■ **Exercise brief**:
Each line of the data below that holds the word "zosal" is to be reported in full.

◇ ◇ ◇

The same turns and mirrors carry the whole set onto itself, and each row onto the other rows of its family. Which rows share a family with each named row? Give them in list order.
These 32 rows form 4 families of 8 rows each.
Nabi: -19 -5 31 -41 11 10 -8 26 -48 -3 10 31 -2
bifug: -10 8 -1 -54 -2 31 -17 46 -18 -10 -31 25 -3
Bon: -17 55 8 -7 -3 5 -15 -15 34 -6 -48 -15 7
nitub: -44 46 14 5 3 3 10 -30 -15 -7 12 16 3
lur: -41 54 32 -41 -8 22 -1 4 2 -6 -32 0 -27
pekis: -10 26 16 13 26 -18 -5 -12 -1 -54 8 -3 19
Noniv: 19 -14 9 -35 4 -12 -19 56 -29 -16 -15 8 9
gota: 27 -19 -16 -33 20 25 -10 31 1 -2 -18 -27 -19
ruf: -27 26 13 -43 -16 28 -14 11 -12 41 -32 22 -4
fofev: 8 -6 -3 8 24 -12 -16 2 -20 -24 13 18 40
Sufiv: 11 5 -9 1 33 5 10 -3 3 -41 10 -37 -19
Zabe: -9 54 5 -18 -21 -3 -8 10 26 3 -56 -20 -5
vome: 12 -3 13 -40 -14 -3 -22 39 -17 38 -36 6 6
Pedun: 6 23 -26 -3 9 22 3 -15 27 7 -25 -40 -16
kov: -6 29 42 -47 -15 -4 -13 28 0 21 -49 -15 -22
defek: -12 0 -19 -9 8 11 -6 11 -36 -11 15 40 27
zeti: 8 -22 33 -25 27 -10 -24 23 -37 -8 8 17 18
Bodak: 16 -13 19 -48 14 9 -35 48 -14 -5 -31 11 12
veni: 21 -19 -26 6 25 10 0 -7 -12 9 16 -17 5
suto: -14 44 14 15 4 -31 9 -10 0 -45 -1 -16 4
basun: 0 17 22 -32 17 19 2 3 14 2 -25 -50 -46
gab: -27 28 1 -7 15 4 7 6 -22 -58 14 19 5
Kefab: -35 59 -17 -8 -12 23 1 -12 14 -14 -28 10 4
Kug: -16 40 46 -40 0 9 -23 5 18 11 -53 -17 -14
Gubos: -6 16 12 8 22 2 13 -35 3 13 11 -38 -23
bame: 13 -7 6 -27 9 21 -8 -1 -1 52 -17 -28 -22
fatu: 7 -10 24 -7 11 -32 -5 21 -44 -11 19 11 16
som: -20 57 16 10 -14 -22 5 -25 12 9 -21 -16 1
pil: -24 47 25 15 9 -14 -5 -41 12 -8 -9 -8 13
sogen: 6 12 -14 20 6 -28 1 2 -18 -28 11 7 31
kezi: 15 -26 21 -24 32 6 0 10 -26 5 17 -25 -26
tido: 3 8 28 -45 -4 14 -35 21 -1 40 -47 6 6

Which other rows belong to the same family as defek? Nabi, bifug, nitub, lur, ruf, gab, Kefab
Which other rows belong to the same family as Sufiv? gota, Pedun, veni, basun, Gubos, bame, kezi
Which other rows belong to the same family as som? Noniv, Zabe, vome, kov, suto, fatu, sogen

The same turns and mirrors carry the whole set onto itself, and each row onto the other rows of its family. Which rows share a family with each named row? Give them in list order.
These 20 rows form 4 families of 5 rows each.
Rog: -19 -13 -3 -20 -49 6 65 23 -34 7 31 32 -15 -36 -19 -24 -6 13 26 -30 -27
 36 -5 -25 -20 42 -9 -75 -19 -55 -44
Kotu: 14 -20 -42 -2 -37 33 12 -61 -13 12 14 31 16 21 25 -13 -18 11 -24 1 -15
 31 -35 4 -23 -7 -4 -25 -7 -35 -34
modan: -15 47 -18 -8 -25 17 17 -36 -14 7 20 36 11 -72 27 -18 -44 67 1 39 -57
 -12 6 -46 -24 50 32 -46 9 -27 -55
Nugek: 1 4 -2 -37 -24 -4 72 9 -37 9 34 29 -21 -51 -20 -29 -7 21 30 -10 -40 37
 -29 -23 -12 52 -6 -73 -30 -52 -37
dagep: 9 33 -19 -18 -25 30 21 -20 -9 11 17 39 29 -46 18 7 -48 65 10 37 -53 0 1
 -69 -23 64 31 -37 -14 -31 -51
nek: -3 46 -45 -20 -68 31 47 -24 -28 -2 64 3 12 1 39 2 -13 48 46 34 -34 6 8
 32 -8 7 -18 -52 -28 -66 -81
fuvi: 13 28 23 6 -40 23 -41 -32 -31 8 52 53 -22 -4 17 6 -6 24 5 37 -34 3 -21
 -49 39 15 -17 -13 -26 -62 -70
Tusi: 0 57 -4 -18 -32 14 35 -26 -14 5 -2 38 15 -62 18 -11 -41 63 4 27 -43 -15
 20 -51 -8 66 21 -52 2 -38 -74
Vulos: -17 4 8 -31 -58 -6 51 13 -26 14 55 40 -17 -41 -16 -31 0 21 30 -2 -38 52
 -34 -28 -24 33 10 -57 -43 -54 -48
mup: 10 43 -12 -19 -10 3 29 -40 -19 5 8 42 -2 -52 5 15 -43 65 13 41 -60 -11 8
 -56 4 71 31 -46 -3 -33 -59
sofi: -7 61 -36 -7 -57 11 44 -17 -27 16 46 14 -9 4 45 6 -13 25 48 -5 -35 9 29
 36 11 -4 -25 -41 -24 -59 -85
dap: -11 57 -40 -13 -49 10 59 -27 -37 17 58 22 -6 -1 35 -4 -7 41 42 13 -32 6
 7 46 21 16 -28 -71 -26 -62 -67
vizo: 13 24 37 -2 -26 7 -17 -16 -35 20 30 36 -37 -9 10 -2 -1 9 -14 20 -26 -11
 -6 -46 36 37 -26 5 -26 -46 -63
Vakim: -20 -22 11 -14 -50 9 39 19 -36 6 44 17 -28 -41 -26 -28 -4 13 34 4 -49 35
 -19 -15 -31 44 -10 -70 -20 -54 -35
Vav: -2 21 18 4 -17 13 -37 -11 -45 28 44 32 -32 -8 21 -14 -10 17 17 33 -42
 -13 -15 -42 32 18 -27 8 -34 -52 -54
liguk: -3 64 -19 -9 -45 25 35 -20 -17 25 48 4 1 -10 52 -5 -22 41 57 16 -50 9 8
 43 -8 -6 -25 -55 -18 -64 -73
vefi: 3 -14 -65 -7 -12 29 16 -62 -35 -4 1 33 12 17 28 -4 -20 4 -10 1 -24 19
 -19 18 8 2 -10 -40 9 -32 -39
Von: 1 -14 -54 -11 -27 34 20 -68 -7 -7 4 28 -2 1 28 5 -21 -3 -21 -7 -11 8 -15
 -2 -3 5 -5 -16 13 -16 -56
garud: 13 23 23 -1 -1 4 -27 -28 -45 11 45 54 -36 -4 20 15 -5 16 -17 20 -42 3
 -13 -37 48 16 -15 -7 -12 -52 -51
Bagit: -18 -31 -49 -1 -25 43 10 -69 -1 12 14 33 -2 0 20 -5 -28 5 3 -1 -14 8 -36
 -2 -14 -1 -5 -38 13 -27 -42

Which other rows belong to the same family as garud? Nugek, mup, dap, vefi
Which other rows belong to the same family as fuvi? Kotu, dagep, nek, Vulos
Which other rows belong to the same family as Vav? modan, Vakim, liguk, Bagit

The same turns and mirrors carry the whole set onto itself, and each row onto the other rows of its family. Which rows share a family with each named row? Give them in list order.
These 15 rows form 5 families of 3 rows each.
feza: 72 -3 57 49 -18 -49 22 23 27 5 98 -11 31 -6 -7 -23 2 -11 1 3 -14 38 17
 10 12 29 19 16 66 12 -12 1 36 -15 3 32 23 -32 -13 -4 -41 28
vates: 7 2 34 -10 13 12 24 -4 -4 -25 99 32 13 -55 -16 2 -14 2 33 3 -32 39 21
 -64 37 -9 -29 8 -33 -6 8 36 -12 -49 19 31 -26 -21 36 -64 -8 6
feve: -20 -49 48 24 5 8 -19 -40 49 -19 52 7 49 -10 -15 20 4 8 8 7 -2 35 -45 1
 28 36 35 -40 -29 25 21 -25 -1 2 3 -5 -3 -37 -18 -31 -64 22
melag: 65 -14 53 39 -13 -51 12 15 21 -5 86 -17 23 -17 -6 -18 -12 -12 6 11 -20
 32 11 -9 25 34 -12 32 81 -1 -9 3 27 -32 3 30 28 -23 -6 0 -15 25
nufi: -1 7 29 0 -8 -1 22 -5 0 -26 81 36 -6 -75 2 -6 -18 -3 36 6 -13 42 11 -54
 25 -5 -33 10 -28 -12 1 39 9 -57 35 33 -12 -19 33 -62 -21 -5
delu: -10 -47 49 20 2 4 -21 -28 43 -37 54 11 45 -15 -3 25 -6 11 12 28 1 25 -22
 0 24 35 25 -52 -46 19 16 -30 0 4 19 -17 9 -34 -14 -37 -65 25
Zemap: 67 -1 59 46 -30 -42 14 7 19 1 77 -14 22 -8 -4 -27 -18 -5 12 3 -22 45 18
 4 11 38 14 37 70 -3 -6 4 27 -16 24 25 19 -35 -20 -1 -30 41
vazun: -26 -32 45 24 3 -12 -11 -34 39 -19 56 -20 58 0 -30 19 4 11 24 18 9 38
 -27 -2 17 37 31 -44 -25 25 25 -13 -8 -2 18 -20 10 -33 -17 -32 -71 38
lere: 62 5 64 42 -22 -54 4 15 6 -2 75 -16 27 -3 -11 -13 -5 4 -3 0 -16 37 34 5
 19 32 7 20 80 21 -6 -14 20 -19 9 35 23 -31 -11 -14 -47 17
Totun: 21 14 46 -9 20 15 20 -4 -6 -28 99 30 1 -53 -16 -15 -19 -7 29 8 -18 42 10
 -58 32 -10 -46 6 -29 -4 20 31 5 -45 39 45 -19 -24 28 -67 -6 8
Vamuv: 67 6 45 43 -19 -44 11 18 4 3 85 -21 36 0 -2 -15 -4 -10 0 -11 -19 22 16
 -1 28 25 3 28 73 8 -19 -2 26 -32 6 17 19 -26 -24 -10 -36 14
metu: -9 -35 34 21 -3 16 -15 -32 43 -32 42 8 45 -18 -25 11 5 9 23 22 9 37 -19
 -5 2 49 31 -46 -33 39 25 2 -14 3 10 -10 19 -37 -12 -33 -70 29
Nos: 2 4 32 -17 2 4 13 -13 -9 -34 94 35 -14 -64 -24 6 -33 -2 39 -1 -26 37 4
 -53 30 -7 -36 12 -41 -2 5 32 -2 -44 15 25 -24 -20 14 -53 -25 -6
Mota: -15 -40 39 22 10 -7 -24 -28 45 -31 63 15 54 -7 -18 14 7 6 14 9 8 46 -26
 -8 4 37 38 -55 -46 21 19 -7 5 6 15 -11 2 -30 -8 -51 -75 17
losa: 30 3 33 -5 10 -5 25 0 -7 -20 101 39 -15 -61 0 -12 -25 -10 23 -7 -24 34 7
 -59 29 -14 -30 3 -31 -10 9 41 6 -36 29 35 -27 -17 38 -57 -30 -1

Which other rows belong to the same family as Zemap? nufi, metu
Which other rows belong to the same family as Vamuv? vates, feve
Which other rows belong to the same family as lere? delu, Totun

The same turns and mirrors carry the whole set onto itself, and each row onto the other rows of its family. Which rows share a family with each named row? Give them in list order.
These 15 rows form 3 families of 5 rows each.
bimer: -11 8 -14 13 28 -18 18 50 27 -2 37 -7 -17 -52 -77 52 -22 -55 22 11
Bef: 10 -11 -23 -22 35 -27 -25 58 -33 -23 -7 -15 -13 -59 -71 -5 38 -5 -9 5
kud: -14 -30 -30 -1 48 -19 24 13 -31 -76 18 1 21 -69 -15 21 54 -41 8 9
logoz: -8 18 -5 -34 25 -1 -23 72 -37 -26 9 -7 -17 -37 -44 1 40 -23 -16 -22
lirol: 18 -1 -23 -8 32 -41 7 28 41 -55 18 -16 -10 -84 -65 24 1 -38 33 34
pona: -45 -29 -43 8 8 -15 13 32 -17 -30 44 22 23 -68 -24 37 35 -31 6 -27
sape: -6 31 -13 -11 39 7 -14 65 -27 1 2 8 -15 -27 -46 17 36 -18 -4 -34
mudev: -12 0 2 -2 34 25 25 12 3 -37 -13 -6 -25 -37 -9 42 25 26 9 31
nen: 23 6 -2 -3 -2 31 -16 -1 -21 -46 28 -13 -4 -60 -31 50 -15 -74 -20 19
Pob: 22 21 -20 -6 41 33 36 19 -20 -53 -26 -9 -15 -46 -35 43 20 -2 2 46
fumu: -42 -37 -52 -11 22 -15 12 19 -12 -58 51 7 22 -69 -16 21 32 -35 -2 1
Doni: 9 7 -8 6 8 25 -20 -7 -20 -32 33 7 9 -44 -34 68 -10 -75 -6 -18
fufim: -17 13 1 15 26 24 24 13 11 -24 -9 4 -12 -33 -29 65 16 22 34 4
mif: 44 -1 -8 -4 23 9 -10 20 -41 -59 29 -8 12 -53 -52 21 -25 -56 -36 23
Gulu: -10 3 -17 -8 26 -27 14 48 31 -29 34 -38 -32 -55 -81 43 -11 -40 27 28

Which other rows belong to the same family as logoz? mudev, nen, fumu, Gulu
Which other rows belong to the same family as fufim? bimer, pona, sape, Doni

The same turns and mirrors carry the whole set onto itself, and each row onto the other rows of its family. Which rows share a family with each named row? Give them in list order.
These 32 rows form 4 families of 8 rows each.
ribo: -13 4 23 -7 -59 -14 26 20 6 1 -10 -28 -12
mib: -47 -10 0 -11 -3 49 10 -12 -9 -5 -20 20 41
koful: -1 -7 11 -15 -15 -32 24 15 12 -12 -16 -34 -23
runak: -13 -32 4 -17 28 13 40 -20 -37 1 22 20 26
zuv: -23 -1 27 -13 -52 -11 39 25 8 3 -5 -22 -14
Mol: 6 -29 -5 -13 37 -2 25 -27 -38 -8 9 11 23
Pigub: -45 -13 -6 -15 18 41 9 -14 -5 -10 -24 18 36
nada: -12 -11 15 -20 -8 -28 35 20 15 -10 -12 -26 -23
Kuluv: 5 -7 11 7 -42 26 15 -25 -51 11 13 9 43
Lagud: -20 -25 14 -15 1 25 43 -15 -39 11 25 27 34
Tese: -51 -15 19 39 -42 -42 5 -6 -34 23 -1 -11 9
nore: -33 -14 -12 -14 28 31 2 -18 -5 -17 -29 11 31
dugov: 22 -7 0 9 -35 11 1 -33 -53 0 2 -1 38
Fosok: -39 -24 8 33 -2 -62 2 -10 -29 8 -9 -18 -1
punuv: -62 -28 17 26 1 -51 21 0 -24 20 6 -3 -2
vom: -19 -11 -17 -7 21 25 -12 -23 -7 -22 -37 3 31
lasa: 5 -2 11 -7 -34 -31 17 14 10 -12 -20 -38 -19
tivu: -25 -12 21 -22 -17 -20 45 24 14 -4 -4 -20 -22
fofi: 30 -13 -8 6 -9 0 -3 -38 -49 -10 -4 -7 30
zaker: -41 -15 14 41 -36 -51 -1 -10 -35 19 -7 -18 6
fum: -13 -15 14 -7 -30 31 33 -18 -45 16 22 21 43
razos: 0 2 17 -5 -51 -23 17 13 6 -6 -16 -36 -13
zede: -16 1 -12 4 -16 35 -20 -25 -15 -15 -38 -1 40
Filod: -49 -30 11 28 6 -60 12 -7 -25 12 -3 -9 -3
zosal: -14 -3 -16 -1 3 29 -19 -26 -11 -21 -40 -2 34
fesol: -28 3 -3 2 -28 44 -12 -21 -14 -8 -32 5 42
bug: 24 -20 -9 -1 23 -6 5 -34 -44 -13 -1 -3 26
redut: -67 -25 24 27 -16 -41 24 2 -26 25 7 -1 2
Tizar: -41 -4 -1 -4 -21 51 2 -15 -12 -3 -22 14 45
lupi: -63 -20 23 32 -33 -37 17 -2 -31 26 6 -3 8
koz: -36 -17 10 40 -20 -59 -6 -13 -32 12 -11 -21 1
vivot: -27 -7 25 -19 -35 -12 45 26 12 1 -2 -19 -16

Which other rows belong to the same family as redut? Tese, Fosok, punuv, zaker, Filod, lupi, koz
Which other rows belong to the same family as Pigub? mib, nore, vom, zede, zosal, fesol, Tizar

The same turns and mirrors carry the whole set onto itself, and each row onto the other rows of its family. Which rows share a family with each named row? Give them in list order.
These 15 rows form 5 families of 3 rows each.
fogo: 8 9 -4 8 11 -31 -12 -4 7 43 -6 -4 -9 -13 -16 19 -2 22 -26 22 -13 34 -47
 -7 -16 -12 -62 10 13 -8 -32 21 -15 -38 11 3 -17 12 -19 3 -40 -13 -30 5
dapat: 1 6 4 -7 40 -19 11 0 23 -8 -7 -3 -4 -34 -9 12 4 33 -19 16 -3 19 -29 2 16
 -1 -59 1 7 -35 -47 -3 -22 -55 5 -4 -9 6 -13 -4 -51 14 -16 -20
reto: -9 13 -25 -28 -20 27 10 5 -24 20 -16 14 -2 -31 -24 -1 11 -9 14 -22 23 7
 32 -14 -27 5 29 -7 -24 31 6 -39 31 13 9 -15 13 -40 42 18 0 4 1 2
Fitef: -10 24 -11 8 -30 -8 26 6 -16 -44 5 -4 -12 39 -4 30 19 -37 -1 1 -8 -2 2
 16 -14 6 14 21 -4 29 -1 5 -23 0 8 -9 53 1 -17 36 20 -28 -17 -30
lasaf: 17 -13 7 8 47 -20 0 -10 26 13 5 -19 -7 -10 -10 -5 -6 44 -9 23 4 23 -63
 -8 9 3 -37 23 -25 -24 -10 10 -4 -27 6 -18 -38 9 0 1 -52 -5 -34 -8
tunug: -3 6 8 -26 -6 43 -3 -23 -14 11 3 -15 1 -33 -16 -34 7 14 23 -20 4 -16 18
 -13 -9 4 30 -28 26 21 32 -33 26 29 14 -13 -11 -30 45 -35 -10 14 10 14
Fufa: 10 -12 10 -9 28 6 -29 -20 -12 20 3 -1 16 -17 -1 -51 13 33 34 -19 26 -5
 -6 -14 -12 16 49 -14 -31 17 17 -13 39 30 20 -14 -19 -11 40 -15 -6 16 -4
 -3
veg: 7 11 7 23 -16 -10 -22 -12 -17 -7 6 9 11 38 -1 7 20 -34 26 0 -28 1 -12 19
 -12 -5 23 -9 20 22 -8 28 -28 18 15 10 50 18 -41 8 46 -17 -9 -18
dufof: -20 33 -27 -1 -2 -11 24 8 6 11 0 1 -20 -18 -22 37 -5 5 -39 18 18 26 -24
 0 -20 -6 -50 22 -13 1 -20 -11 5 -38 20 -17 -1 -10 13 26 -50 -9 -45 -2
Bov: 12 -10 13 28 21 -16 -5 -14 5 -38 10 2 10 43 9 -6 15 -5 39 13 -21 -1 -37
 29 23 4 31 2 -23 3 4 22 -23 30 13 -14 31 22 -33 0 23 -12 -16 -35
mef: 0 8 6 -33 23 14 -16 -13 -9 11 -10 2 18 -48 -9 -34 26 30 23 -37 34 -11 28
 -24 -14 19 34 -27 6 4 -15 -24 26 -13 14 0 -4 -18 35 -11 -10 39 9 -10
Duto: 6 3 -8 -20 -3 11 -39 -16 -23 65 -14 16 14 -34 -20 -24 17 17 19 -26 19 11
 9 -29 -39 2 29 -24 8 24 1 -9 32 15 20 3 -13 -20 32 -7 4 12 2 12
peg: -8 14 15 11 -16 -3 15 -15 -15 -57 18 -16 -11 44 12 17 24 -11 18 17 -37
 -17 -17 24 6 -1 4 -11 36 18 16 17 -22 33 12 -8 40 19 -15 -22 9 -15 2
 -27
Gef: -8 16 17 18 12 -13 2 -6 -4 -56 7 11 17 20 13 -2 26 -15 28 -2 -11 -18 7
 30 23 2 26 -22 11 3 -26 6 -28 2 24 5 58 23 -33 -4 29 13 -4 -37
lanut: -9 17 -10 -8 18 6 17 -15 16 4 9 -21 -22 -14 -22 29 -2 34 -27 30 -1 13
 -51 -2 0 -6 -55 -6 35 -24 0 5 -4 -22 12 -26 -27 -2 11 -29 -60 0 -33 0

Which other rows belong to the same family as reto? Fitef, dufof
Which other rows belong to the same family as Duto? fogo, veg
Which other rows belong to the same family as dapat? mef, Gef
Which other rows belong to the same family as Fufa? lasaf, Bov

◇ ◇ ◇

■ **Exercise result**:
zosal: -14 -3 -16 -1 3 29 -19 -26 -11 -21 -40 -2 34
Which other rows belong to the same family as Pigub? mib, nore, vom, zede, zosal, fesol, Tizar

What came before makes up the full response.